▶ EXERCISE:
Search the entries for the word "matter". Copy every line that holds it.

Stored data
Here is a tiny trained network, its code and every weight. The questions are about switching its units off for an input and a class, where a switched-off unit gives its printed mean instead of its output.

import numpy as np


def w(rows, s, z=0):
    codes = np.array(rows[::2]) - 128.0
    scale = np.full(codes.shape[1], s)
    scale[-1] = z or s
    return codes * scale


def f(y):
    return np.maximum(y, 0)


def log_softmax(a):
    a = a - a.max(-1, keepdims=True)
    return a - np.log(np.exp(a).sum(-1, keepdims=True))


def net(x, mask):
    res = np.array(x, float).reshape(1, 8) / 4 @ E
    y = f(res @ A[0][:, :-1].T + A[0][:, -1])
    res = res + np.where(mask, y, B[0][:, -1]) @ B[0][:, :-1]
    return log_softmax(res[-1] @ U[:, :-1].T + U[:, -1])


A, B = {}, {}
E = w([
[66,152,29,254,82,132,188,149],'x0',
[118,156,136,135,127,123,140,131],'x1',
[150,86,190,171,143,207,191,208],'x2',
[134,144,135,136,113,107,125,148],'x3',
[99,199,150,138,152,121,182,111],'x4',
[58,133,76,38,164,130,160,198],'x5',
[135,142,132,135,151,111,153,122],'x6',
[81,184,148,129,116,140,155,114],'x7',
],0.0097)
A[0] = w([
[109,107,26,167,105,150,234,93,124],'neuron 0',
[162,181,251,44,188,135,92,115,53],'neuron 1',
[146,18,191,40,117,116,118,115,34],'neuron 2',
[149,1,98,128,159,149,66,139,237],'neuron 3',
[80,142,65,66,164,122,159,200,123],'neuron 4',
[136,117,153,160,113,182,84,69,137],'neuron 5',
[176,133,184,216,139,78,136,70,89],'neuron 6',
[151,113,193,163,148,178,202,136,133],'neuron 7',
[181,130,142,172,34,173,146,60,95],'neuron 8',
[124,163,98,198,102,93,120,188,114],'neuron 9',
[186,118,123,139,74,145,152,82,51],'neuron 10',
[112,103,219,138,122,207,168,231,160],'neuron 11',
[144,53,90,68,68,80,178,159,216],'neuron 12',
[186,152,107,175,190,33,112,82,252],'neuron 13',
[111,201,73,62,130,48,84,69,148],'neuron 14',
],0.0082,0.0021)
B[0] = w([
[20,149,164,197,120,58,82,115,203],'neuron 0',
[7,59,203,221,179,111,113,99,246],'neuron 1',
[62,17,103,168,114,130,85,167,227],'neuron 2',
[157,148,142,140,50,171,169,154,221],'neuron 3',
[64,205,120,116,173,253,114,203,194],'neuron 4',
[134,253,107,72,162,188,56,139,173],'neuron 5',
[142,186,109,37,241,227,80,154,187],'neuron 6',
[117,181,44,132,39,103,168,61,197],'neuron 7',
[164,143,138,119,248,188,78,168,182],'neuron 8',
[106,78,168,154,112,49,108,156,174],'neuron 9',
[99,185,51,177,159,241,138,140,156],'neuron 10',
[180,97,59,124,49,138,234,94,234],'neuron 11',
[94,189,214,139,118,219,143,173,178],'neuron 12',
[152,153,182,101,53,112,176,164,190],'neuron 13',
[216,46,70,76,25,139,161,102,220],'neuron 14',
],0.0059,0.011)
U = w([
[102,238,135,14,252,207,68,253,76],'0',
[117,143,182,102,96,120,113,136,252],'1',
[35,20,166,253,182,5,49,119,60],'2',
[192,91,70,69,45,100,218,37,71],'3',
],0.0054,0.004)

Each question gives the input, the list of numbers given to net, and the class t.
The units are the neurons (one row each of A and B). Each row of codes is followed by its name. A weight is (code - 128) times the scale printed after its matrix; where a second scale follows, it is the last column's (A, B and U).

---

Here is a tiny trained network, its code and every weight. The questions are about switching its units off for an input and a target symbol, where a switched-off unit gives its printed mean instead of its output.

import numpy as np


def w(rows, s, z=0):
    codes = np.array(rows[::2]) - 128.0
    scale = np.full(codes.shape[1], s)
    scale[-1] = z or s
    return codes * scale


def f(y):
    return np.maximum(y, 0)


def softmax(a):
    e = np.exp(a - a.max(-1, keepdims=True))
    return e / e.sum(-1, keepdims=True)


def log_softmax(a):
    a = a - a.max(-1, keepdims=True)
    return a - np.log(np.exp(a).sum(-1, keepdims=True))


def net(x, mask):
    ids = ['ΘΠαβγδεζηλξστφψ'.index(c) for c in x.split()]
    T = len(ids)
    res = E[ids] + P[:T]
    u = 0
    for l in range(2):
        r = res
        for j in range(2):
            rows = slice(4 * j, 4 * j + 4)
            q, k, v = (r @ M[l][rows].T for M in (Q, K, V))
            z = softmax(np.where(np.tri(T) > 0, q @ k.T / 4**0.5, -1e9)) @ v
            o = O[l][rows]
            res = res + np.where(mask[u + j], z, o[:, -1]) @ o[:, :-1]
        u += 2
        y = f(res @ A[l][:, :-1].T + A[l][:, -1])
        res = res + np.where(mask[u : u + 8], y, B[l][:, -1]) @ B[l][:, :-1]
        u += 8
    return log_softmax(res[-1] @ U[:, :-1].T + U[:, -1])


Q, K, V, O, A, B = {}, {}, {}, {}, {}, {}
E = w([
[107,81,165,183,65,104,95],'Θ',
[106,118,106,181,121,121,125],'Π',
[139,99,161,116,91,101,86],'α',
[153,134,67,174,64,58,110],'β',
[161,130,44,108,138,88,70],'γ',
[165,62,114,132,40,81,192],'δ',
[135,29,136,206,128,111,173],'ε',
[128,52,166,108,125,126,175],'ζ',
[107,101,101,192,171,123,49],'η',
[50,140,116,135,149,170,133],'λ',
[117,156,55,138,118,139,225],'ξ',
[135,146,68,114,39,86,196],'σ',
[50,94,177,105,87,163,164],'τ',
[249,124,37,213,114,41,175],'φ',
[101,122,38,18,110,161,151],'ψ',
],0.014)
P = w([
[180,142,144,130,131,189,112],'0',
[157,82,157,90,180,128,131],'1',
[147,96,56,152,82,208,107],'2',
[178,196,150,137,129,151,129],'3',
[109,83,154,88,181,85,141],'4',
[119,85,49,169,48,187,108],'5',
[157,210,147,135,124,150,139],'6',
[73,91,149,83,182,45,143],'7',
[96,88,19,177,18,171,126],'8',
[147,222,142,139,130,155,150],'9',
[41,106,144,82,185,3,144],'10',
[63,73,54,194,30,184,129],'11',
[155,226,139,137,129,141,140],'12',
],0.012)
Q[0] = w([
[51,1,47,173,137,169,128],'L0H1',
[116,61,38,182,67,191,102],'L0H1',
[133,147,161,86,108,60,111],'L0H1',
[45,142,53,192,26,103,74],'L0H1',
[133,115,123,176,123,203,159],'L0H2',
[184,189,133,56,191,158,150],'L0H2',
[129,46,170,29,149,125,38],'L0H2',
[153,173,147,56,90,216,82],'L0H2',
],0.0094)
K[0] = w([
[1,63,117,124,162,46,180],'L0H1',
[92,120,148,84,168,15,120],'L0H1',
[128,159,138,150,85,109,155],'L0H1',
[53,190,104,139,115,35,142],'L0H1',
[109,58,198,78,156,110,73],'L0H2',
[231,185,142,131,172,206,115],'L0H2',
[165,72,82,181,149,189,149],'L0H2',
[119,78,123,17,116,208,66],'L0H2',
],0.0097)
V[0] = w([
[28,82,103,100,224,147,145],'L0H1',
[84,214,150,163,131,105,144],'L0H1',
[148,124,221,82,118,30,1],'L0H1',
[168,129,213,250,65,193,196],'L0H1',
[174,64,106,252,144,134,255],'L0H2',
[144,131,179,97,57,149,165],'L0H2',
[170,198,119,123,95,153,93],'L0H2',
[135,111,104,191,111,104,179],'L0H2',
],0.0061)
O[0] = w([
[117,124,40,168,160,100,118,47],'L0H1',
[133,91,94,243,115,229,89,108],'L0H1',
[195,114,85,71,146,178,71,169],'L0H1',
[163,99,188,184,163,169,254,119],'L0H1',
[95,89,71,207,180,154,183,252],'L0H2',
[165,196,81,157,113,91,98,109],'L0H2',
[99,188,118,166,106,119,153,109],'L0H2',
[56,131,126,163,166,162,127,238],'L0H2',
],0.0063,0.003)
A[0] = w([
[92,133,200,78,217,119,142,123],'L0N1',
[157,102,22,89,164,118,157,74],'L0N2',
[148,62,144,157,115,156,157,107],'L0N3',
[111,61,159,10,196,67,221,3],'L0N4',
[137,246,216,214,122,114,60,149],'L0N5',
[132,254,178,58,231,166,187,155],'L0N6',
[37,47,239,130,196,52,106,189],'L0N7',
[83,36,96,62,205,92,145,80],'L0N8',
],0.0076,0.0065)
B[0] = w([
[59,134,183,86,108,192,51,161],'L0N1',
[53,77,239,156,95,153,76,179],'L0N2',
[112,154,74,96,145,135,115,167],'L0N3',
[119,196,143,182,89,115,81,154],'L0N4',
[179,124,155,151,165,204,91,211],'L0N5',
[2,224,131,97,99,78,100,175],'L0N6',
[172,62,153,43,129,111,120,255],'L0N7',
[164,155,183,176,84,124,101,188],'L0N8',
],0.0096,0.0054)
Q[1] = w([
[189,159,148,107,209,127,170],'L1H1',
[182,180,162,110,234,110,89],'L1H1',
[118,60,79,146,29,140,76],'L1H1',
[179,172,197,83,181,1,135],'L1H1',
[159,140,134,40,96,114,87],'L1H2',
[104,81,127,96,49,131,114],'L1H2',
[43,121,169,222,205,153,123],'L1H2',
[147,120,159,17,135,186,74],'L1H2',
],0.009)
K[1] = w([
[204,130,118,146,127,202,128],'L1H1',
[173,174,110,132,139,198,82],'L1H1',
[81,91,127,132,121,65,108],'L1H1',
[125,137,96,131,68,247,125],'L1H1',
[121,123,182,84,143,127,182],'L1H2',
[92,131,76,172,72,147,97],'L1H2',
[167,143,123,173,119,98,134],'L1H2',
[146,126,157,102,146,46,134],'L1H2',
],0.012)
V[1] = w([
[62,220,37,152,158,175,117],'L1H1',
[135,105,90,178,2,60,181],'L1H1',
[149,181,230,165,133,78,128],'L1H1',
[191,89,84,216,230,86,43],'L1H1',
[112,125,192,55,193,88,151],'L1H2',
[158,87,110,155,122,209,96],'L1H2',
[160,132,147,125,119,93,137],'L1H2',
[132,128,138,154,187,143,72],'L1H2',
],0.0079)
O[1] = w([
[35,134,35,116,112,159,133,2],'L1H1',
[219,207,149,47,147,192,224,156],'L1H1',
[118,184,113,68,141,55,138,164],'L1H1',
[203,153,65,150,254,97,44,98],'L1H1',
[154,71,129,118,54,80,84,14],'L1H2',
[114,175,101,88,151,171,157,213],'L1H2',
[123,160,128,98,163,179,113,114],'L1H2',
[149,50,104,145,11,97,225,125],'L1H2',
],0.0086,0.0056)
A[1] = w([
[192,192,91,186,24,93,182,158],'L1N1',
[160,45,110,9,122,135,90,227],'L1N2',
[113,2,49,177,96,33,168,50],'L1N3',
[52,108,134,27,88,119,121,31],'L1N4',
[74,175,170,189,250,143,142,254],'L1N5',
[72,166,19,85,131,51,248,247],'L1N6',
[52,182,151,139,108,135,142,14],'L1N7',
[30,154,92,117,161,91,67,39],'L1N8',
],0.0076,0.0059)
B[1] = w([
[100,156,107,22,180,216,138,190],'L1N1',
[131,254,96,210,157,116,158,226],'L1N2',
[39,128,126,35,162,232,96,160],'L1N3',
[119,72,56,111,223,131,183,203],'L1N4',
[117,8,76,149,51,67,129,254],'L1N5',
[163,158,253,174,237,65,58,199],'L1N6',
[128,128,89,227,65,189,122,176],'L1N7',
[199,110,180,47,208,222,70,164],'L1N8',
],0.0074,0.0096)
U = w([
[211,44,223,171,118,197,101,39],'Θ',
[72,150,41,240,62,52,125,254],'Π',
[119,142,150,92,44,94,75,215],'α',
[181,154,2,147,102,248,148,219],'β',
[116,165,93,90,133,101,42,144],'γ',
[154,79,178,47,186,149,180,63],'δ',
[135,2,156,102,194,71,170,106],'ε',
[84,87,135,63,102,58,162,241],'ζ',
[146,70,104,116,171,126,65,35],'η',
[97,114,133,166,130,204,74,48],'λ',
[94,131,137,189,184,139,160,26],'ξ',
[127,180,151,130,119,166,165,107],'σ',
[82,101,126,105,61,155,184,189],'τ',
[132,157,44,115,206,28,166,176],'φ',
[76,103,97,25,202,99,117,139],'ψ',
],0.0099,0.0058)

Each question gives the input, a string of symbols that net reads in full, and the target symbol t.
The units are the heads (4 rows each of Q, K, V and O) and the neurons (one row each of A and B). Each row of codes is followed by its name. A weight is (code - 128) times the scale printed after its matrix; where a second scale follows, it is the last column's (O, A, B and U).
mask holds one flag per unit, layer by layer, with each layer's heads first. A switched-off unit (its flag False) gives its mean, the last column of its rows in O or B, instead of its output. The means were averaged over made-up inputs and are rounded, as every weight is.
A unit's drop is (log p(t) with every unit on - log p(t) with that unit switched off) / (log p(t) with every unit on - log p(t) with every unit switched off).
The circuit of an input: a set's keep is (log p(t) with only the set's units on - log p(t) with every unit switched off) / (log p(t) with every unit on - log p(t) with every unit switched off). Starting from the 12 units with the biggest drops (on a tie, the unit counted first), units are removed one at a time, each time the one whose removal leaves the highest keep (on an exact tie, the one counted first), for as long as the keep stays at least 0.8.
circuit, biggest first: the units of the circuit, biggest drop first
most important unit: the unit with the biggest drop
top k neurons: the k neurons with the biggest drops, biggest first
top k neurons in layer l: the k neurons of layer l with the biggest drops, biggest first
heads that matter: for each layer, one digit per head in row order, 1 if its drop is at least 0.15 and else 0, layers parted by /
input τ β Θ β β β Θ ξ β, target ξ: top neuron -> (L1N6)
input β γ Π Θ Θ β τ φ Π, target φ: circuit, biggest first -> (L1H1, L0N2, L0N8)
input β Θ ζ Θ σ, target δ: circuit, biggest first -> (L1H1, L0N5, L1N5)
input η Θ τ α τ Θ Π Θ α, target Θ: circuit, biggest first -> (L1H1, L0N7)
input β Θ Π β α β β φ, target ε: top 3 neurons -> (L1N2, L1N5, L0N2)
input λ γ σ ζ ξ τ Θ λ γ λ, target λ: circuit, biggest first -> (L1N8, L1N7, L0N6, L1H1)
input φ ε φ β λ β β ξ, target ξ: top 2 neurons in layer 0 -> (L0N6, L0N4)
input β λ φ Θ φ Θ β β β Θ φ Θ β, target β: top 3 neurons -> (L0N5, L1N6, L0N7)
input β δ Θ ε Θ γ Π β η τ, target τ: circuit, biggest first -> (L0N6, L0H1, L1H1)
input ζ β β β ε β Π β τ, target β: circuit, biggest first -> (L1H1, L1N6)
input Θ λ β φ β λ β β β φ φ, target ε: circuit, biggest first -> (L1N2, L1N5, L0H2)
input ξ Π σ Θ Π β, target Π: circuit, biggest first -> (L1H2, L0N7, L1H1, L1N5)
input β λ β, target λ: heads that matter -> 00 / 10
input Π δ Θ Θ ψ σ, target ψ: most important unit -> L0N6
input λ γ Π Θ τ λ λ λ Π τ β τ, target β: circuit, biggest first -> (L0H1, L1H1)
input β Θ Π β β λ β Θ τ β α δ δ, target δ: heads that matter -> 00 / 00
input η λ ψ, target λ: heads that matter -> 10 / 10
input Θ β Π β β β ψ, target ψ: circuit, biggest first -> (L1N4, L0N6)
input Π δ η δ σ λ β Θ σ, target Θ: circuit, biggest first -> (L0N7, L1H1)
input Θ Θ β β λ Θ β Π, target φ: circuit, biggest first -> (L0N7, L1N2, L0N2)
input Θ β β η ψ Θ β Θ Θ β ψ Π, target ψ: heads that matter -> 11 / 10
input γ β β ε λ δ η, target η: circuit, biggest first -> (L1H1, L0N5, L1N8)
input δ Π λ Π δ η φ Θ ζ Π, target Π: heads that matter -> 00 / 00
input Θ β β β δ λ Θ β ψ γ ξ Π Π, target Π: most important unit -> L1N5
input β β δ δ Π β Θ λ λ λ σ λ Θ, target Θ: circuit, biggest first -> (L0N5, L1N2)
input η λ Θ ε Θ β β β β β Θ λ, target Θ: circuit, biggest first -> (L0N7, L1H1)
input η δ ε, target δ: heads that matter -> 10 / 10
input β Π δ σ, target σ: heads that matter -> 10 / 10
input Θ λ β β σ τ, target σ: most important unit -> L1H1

▶ FINISHED TASK:
heads that matter: for each layer, one digit per head in row order, 1 if its drop is at least 0.15 and else 0, layers parted by /
input β λ β, target λ: heads that matter -> 00 / 10
input β Θ Π β β λ β Θ τ β α δ δ, target δ: heads that matter -> 00 / 00
input η λ ψ, target λ: heads that matter -> 10 / 10
input Θ β β η ψ Θ β Θ Θ β ψ Π, target ψ: heads that matter -> 11 / 10
input δ Π λ Π δ η φ Θ ζ Π, target Π: heads that matter -> 00 / 00
input η δ ε, target δ: heads that matter -> 10 / 10
input β Π δ σ, target σ: heads that matter -> 10 / 10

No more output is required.